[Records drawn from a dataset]
[157 115 106 199  91 170 105 123 170 227 169 108 119 131 126 132] -> K659
[122 186 147  76 158  60 144 135 131  27 112 136 118 104 139  94] -> K9
[113 128 149  97 137 115 132 136 103  94 116 145 149 139 138 124] -> K264
[ 94  70 137  94 143 157 140 127  62 117  90 147 157 156 118 167] -> K922
[127 108 125 139 121 148 124 127 122 154 130 128 135 138 126 139] -> K737
Table of tags by key:
[116] -> K35
[94] -> K268
[153] -> K536
[154] -> K672
[93] -> K504
[27] -> K419
key K264 10: 
K268
find: [ 94  70 137  94 143 157 140 127  62 117  90 147 157 156 118 167]
K922

[161 128 130 121 110 151 115 122 120] : K5
[144 139 203  88 158 148 160 162 209] : K653
[ 86 179  94 101 171  69 169 162 107] : K861
[119 174 145  81 170 103 173 171 154] : K300
[ 50 154 112 125 183  59 173 158 137] : K659
Table of tags by key:
[112] -> K951
[119] -> K806
[50] -> K820
key K659 1: 
K820
find: [161 128 130 121 110 151 115 122 120]
K5
find: [144 139 203  88 158 148 160 162 209]
K653

[122 130 127 170 112 164  79 105 145  82  95 220 140 120 134 132 173 162
 158 162 142  92 139 127  55  83 153 119 206  95 168 107  97 160 106 124
 105 116 166] : K861
[134  73 155 165 139 146 118 134 141 134 196 127 161  99 117 103 131 110
 128 110 139 108  93 113  86 110 138 126 134 151 153 107 116 148 139 162
 134 135 143] : K947
[153 109 133  93 130 119 167 160 118 158 168  99 116 112 126 134 114 101
  88 101 157 157 102 123 167 155 147 128  63 145 115 107 147 149 136 134
 160 131  96] : K300
key -> tag
[117] -> K927
[134] -> K240
[155] -> K562
key K947 15: 
K927
find: [153 109 133  93 130 119 167 160 118 158 168  99 116 112 126 134 114 101
  88 101 157 157 102 123 167 155 147 128  63 145 115 107 147 149 136 134
 160 131  96]
K300
find: [134  73 155 165 139 146 118 134 141 134 196 127 161  99 117 103 131 110
 128 110 139 108  93 113  86 110 138 126 134 151 153 107 116 148 139 162
 134 135 143]
K947
find: [122 130 127 170 112 164  79 105 145  82  95 220 140 120 134 132 173 162
 158 162 142  92 139 127  55  83 153 119 206  95 168 107  97 160 106 124
 105 116 166]
K861

[192 208  81 182  97 205 150 183]  K737
[131 134 176 104 178 127 182 178]  K947
[178 160 135 151 118 176  65  71]  K922
key -> tag
[179] -> K267
[119] -> K977
[178] -> K842
[177] -> K251
[118] -> K728
key K947 5: 
K842
find: [131 134 176 104 178 127 182 178]
K947
find: [178 160 135 151 118 176  65  71]
K922
find: [192 208  81 182  97 205 150 183]
K737

[ 70  56 137 224 113 105 115 145 166  99  76  76 113 175  85  89] -> K653
[113 166 128 119 112 128 180 122 106  99  68  71 189 196 146 156] -> K659
[111 134 153 196 171 134 107 148 113 142 134 116 116 166 118 101] -> K811
[ 88  79 132 181 123 112 124 134 150 116 108 109 120 146  99 102] -> K947
key -> tag
[122] -> K948
[166] -> K236
[145] -> K567
[99] -> K397
[134] -> K840
[148] -> K901
key K659 8: 
K948
find: [ 70  56 137 224 113 105 115 145 166  99  76  76 113 175  85  89]
K653
find: [111 134 153 196 171 134 107 148 113 142 134 116 116 166 118 101]
K811
find: [ 88  79 132 181 123 112 124 134 150 116 108 109 120 146  99 102]
K947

DIRECTIONS FOR THIS TASK — Please output each record exactly as it appears above.

ANSWER SPACE —
[157 115 106 199  91 170 105 123 170 227 169 108 119 131 126 132] -> K659
[122 186 147  76 158  60 144 135 131  27 112 136 118 104 139  94] -> K9
[113 128 149  97 137 115 132 136 103  94 116 145 149 139 138 124] -> K264
[ 94  70 137  94 143 157 140 127  62 117  90 147 157 156 118 167] -> K922
[127 108 125 139 121 148 124 127 122 154 130 128 135 138 126 139] -> K737
Table of tags by key:
[116] -> K35
[94] -> K268
[153] -> K536
[154] -> K672
[93] -> K504
[27] -> K419
key K264 10: 
K268
find: [ 94  70 137  94 143 157 140 127  62 117  90 147 157 156 118 167]
K922

[161 128 130 121 110 151 115 122 120] : K5
[144 139 203  88 158 148 160 162 209] : K653
[ 86 179  94 101 171  69 169 162 107] : K861
[119 174 145  81 170 103 173 171 154] : K300
[ 50 154 112 125 183  59 173 158 137] : K659
Table of tags by key:
[112] -> K951
[119] -> K806
[50] -> K820
key K659 1: 
K820
find: [161 128 130 121 110 151 115 122 120]
K5
find: [144 139 203  88 158 148 160 162 209]
K653

[122 130 127 170 112 164  79 105 145  82  95 220 140 120 134 132 173 162
 158 162 142  92 139 127  55  83 153 119 206  95 168 107  97 160 106 124
 105 116 166] : K861
[134  73 155 165 139 146 118 134 141 134 196 127 161  99 117 103 131 110
 128 110 139 108  93 113  86 110 138 126 134 151 153 107 116 148 139 162
 134 135 143] : K947
[153 109 133  93 130 119 167 160 118 158 168  99 116 112 126 134 114 101
  88 101 157 157 102 123 167 155 147 128  63 145 115 107 147 149 136 134
 160 131  96] : K300
key -> tag
[117] -> K927
[134] -> K240
[155] -> K562
key K947 15: 
K927
find: [153 109 133  93 130 119 167 160 118 158 168  99 116 112 126 134 114 101
  88 101 157 157 102 123 167 155 147 128  63 145 115 107 147 149 136 134
 160 131  96]
K300
find: [134  73 155 165 139 146 118 134 141 134 196 127 161  99 117 103 131 110
 128 110 139 108  93 113  86 110 138 126 134 151 153 107 116 148 139 162
 134 135 143]
K947
find: [122 130 127 170 112 164  79 105 145  82  95 220 140 120 134 132 173 162
 158 162 142  92 139 127  55  83 153 119 206  95 168 107  97 160 106 124
 105 116 166]
K861

[192 208  81 182  97 205 150 183]  K737
[131 134 176 104 178 127 182 178]  K947
[178 160 135 151 118 176  65  71]  K922
key -> tag
[179] -> K267
[119] -> K977
[178] -> K842
[177] -> K251
[118] -> K728
key K947 5: 
K842
find: [131 134 176 104 178 127 182 178]
K947
find: [178 160 135 151 118 176  65  71]
K922
find: [192 208  81 182  97 205 150 183]
K737

[ 70  56 137 224 113 105 115 145 166  99  76  76 113 175  85  89] -> K653
[113 166 128 119 112 128 180 122 106  99  68  71 189 196 146 156] -> K659
[111 134 153 196 171 134 107 148 113 142 134 116 116 166 118 101] -> K811
[ 88  79 132 181 123 112 124 134 150 116 108 109 120 146  99 102] -> K947
key -> tag
[122] -> K948
[166] -> K236
[145] -> K567
[99] -> K397
[134] -> K840
[148] -> K901
key K659 8: 
K948
find: [ 70  56 137 224 113 105 115 145 166  99  76  76 113 175  85  89]
K653
find: [111 134 153 196 171 134 107 148 113 142 134 116 116 166 118 101]
K811
find: [ 88  79 132 181 123 112 124 134 150 116 108 109 120 146  99 102]
K947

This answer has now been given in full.